Available data =
Here is a tiny trained network, its code and every weight. The questions are about switching its units off for an input and a class, where a switched-off unit gives its printed mean instead of its output.

import numpy as np


def w(rows, s, z=0):
    codes = np.array(rows[::2]) - 128.0
    scale = np.full(codes.shape[1], s)
    scale[-1] = z or s
    return codes * scale


def f(y):
    return np.maximum(y, 0)


def log_softmax(a):
    a = a - a.max(-1, keepdims=True)
    return a - np.log(np.exp(a).sum(-1, keepdims=True))


def net(x, mask):
    res = np.array(x, float).reshape(1, 4) / 4 @ E
    y = f(res @ A[0][:, :-1].T + A[0][:, -1])
    res = res + np.where(mask, y, B[0][:, -1]) @ B[0][:, :-1]
    return log_softmax(res[-1] @ U[:, :-1].T + U[:, -1])


A, B = {}, {}
E = w([
[226,111,236,120,230,189],'x0',
[152,128,114,194,169,105],'x1',
[164,38,72,194,57,2],'x2',
[39,43,140,133,71,131],'x3',
],0.0079)
A[0] = w([
[176,77,115,176,143,55,103],'neuron 0',
[132,115,98,56,143,11,66],'neuron 1',
[95,172,88,44,93,110,75],'neuron 2',
[93,57,132,209,132,160,81],'neuron 3',
[166,219,179,129,69,68,156],'neuron 4',
[170,142,151,154,108,149,4],'neuron 5',
[52,17,140,52,110,151,181],'neuron 6',
[147,133,92,68,234,159,124],'neuron 7',
[141,157,225,96,79,136,219],'neuron 8',
[173,87,155,212,139,47,82],'neuron 9',
[95,220,197,98,203,217,126],'neuron 10',
[113,173,26,127,113,113,192],'neuron 11',
[118,112,112,166,15,86,184],'neuron 12',
[162,156,95,171,103,90,133],'neuron 13',
[134,92,254,181,72,149,216],'neuron 14',
[48,120,123,65,200,124,79],'neuron 15',
[93,148,126,58,150,129,10],'neuron 16',
[32,76,93,135,85,87,163],'neuron 17',
[17,172,108,173,117,153,243],'neuron 18',
[106,121,145,62,231,190,85],'neuron 19',
[130,149,154,141,130,203,88],'neuron 20',
],0.0089,0.0037)
B[0] = w([
[167,131,196,219,186,156,204],'neuron 0',
[214,196,101,207,134,161,165],'neuron 1',
[93,87,114,96,21,73,175],'neuron 2',
[159,81,111,109,131,70,167],'neuron 3',
[103,177,72,67,97,121,166],'neuron 4',
[146,134,84,91,145,151,135],'neuron 5',
[58,150,26,84,99,86,213],'neuron 6',
[182,164,152,225,168,159,193],'neuron 7',
[140,168,89,83,172,37,188],'neuron 8',
[161,135,193,239,131,149,206],'neuron 9',
[182,173,43,204,213,167,255],'neuron 10',
[102,159,52,115,82,80,202],'neuron 11',
[153,208,54,106,151,87,228],'neuron 12',
[140,166,62,119,135,97,174],'neuron 13',
[81,109,88,69,99,1,197],'neuron 14',
[180,221,119,67,144,110,163],'neuron 15',
[214,134,139,173,180,130,149],'neuron 16',
[151,158,29,129,138,134,230],'neuron 17',
[118,174,52,38,120,72,221],'neuron 18',
[137,143,150,123,156,91,203],'neuron 19',
[153,138,185,176,253,178,168],'neuron 20',
],0.0071,0.0089)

Task to carry out =
All entries should be restated word for word.

Task result =
Here is a tiny trained network, its code and every weight. The questions are about switching its units off for an input and a class, where a switched-off unit gives its printed mean instead of its output.

import numpy as np


def w(rows, s, z=0):
    codes = np.array(rows[::2]) - 128.0
    scale = np.full(codes.shape[1], s)
    scale[-1] = z or s
    return codes * scale


def f(y):
    return np.maximum(y, 0)


def log_softmax(a):
    a = a - a.max(-1, keepdims=True)
    return a - np.log(np.exp(a).sum(-1, keepdims=True))


def net(x, mask):
    res = np.array(x, float).reshape(1, 4) / 4 @ E
    y = f(res @ A[0][:, :-1].T + A[0][:, -1])
    res = res + np.where(mask, y, B[0][:, -1]) @ B[0][:, :-1]
    return log_softmax(res[-1] @ U[:, :-1].T + U[:, -1])


A, B = {}, {}
E = w([
[226,111,236,120,230,189],'x0',
[152,128,114,194,169,105],'x1',
[164,38,72,194,57,2],'x2',
[39,43,140,133,71,131],'x3',
],0.0079)
A[0] = w([
[176,77,115,176,143,55,103],'neuron 0',
[132,115,98,56,143,11,66],'neuron 1',
[95,172,88,44,93,110,75],'neuron 2',
[93,57,132,209,132,160,81],'neuron 3',
[166,219,179,129,69,68,156],'neuron 4',
[170,142,151,154,108,149,4],'neuron 5',
[52,17,140,52,110,151,181],'neuron 6',
[147,133,92,68,234,159,124],'neuron 7',
[141,157,225,96,79,136,219],'neuron 8',
[173,87,155,212,139,47,82],'neuron 9',
[95,220,197,98,203,217,126],'neuron 10',
[113,173,26,127,113,113,192],'neuron 11',
[118,112,112,166,15,86,184],'neuron 12',
[162,156,95,171,103,90,133],'neuron 13',
[134,92,254,181,72,149,216],'neuron 14',
[48,120,123,65,200,124,79],'neuron 15',
[93,148,126,58,150,129,10],'neuron 16',
[32,76,93,135,85,87,163],'neuron 17',
[17,172,108,173,117,153,243],'neuron 18',
[106,121,145,62,231,190,85],'neuron 19',
[130,149,154,141,130,203,88],'neuron 20',
],0.0089,0.0037)
B[0] = w([
[167,131,196,219,186,156,204],'neuron 0',
[214,196,101,207,134,161,165],'neuron 1',
[93,87,114,96,21,73,175],'neuron 2',
[159,81,111,109,131,70,167],'neuron 3',
[103,177,72,67,97,121,166],'neuron 4',
[146,134,84,91,145,151,135],'neuron 5',
[58,150,26,84,99,86,213],'neuron 6',
[182,164,152,225,168,159,193],'neuron 7',
[140,168,89,83,172,37,188],'neuron 8',
[161,135,193,239,131,149,206],'neuron 9',
[182,173,43,204,213,167,255],'neuron 10',
[102,159,52,115,82,80,202],'neuron 11',
[153,208,54,106,151,87,228],'neuron 12',
[140,166,62,119,135,97,174],'neuron 13',
[81,109,88,69,99,1,197],'neuron 14',
[180,221,119,67,144,110,163],'neuron 15',
[214,134,139,173,180,130,149],'neuron 16',
[151,158,29,129,138,134,230],'neuron 17',
[118,174,52,38,120,72,221],'neuron 18',
[137,143,150,123,156,91,203],'neuron 19',
[153,138,185,176,253,178,168],'neuron 20',
],0.0071,0.0089)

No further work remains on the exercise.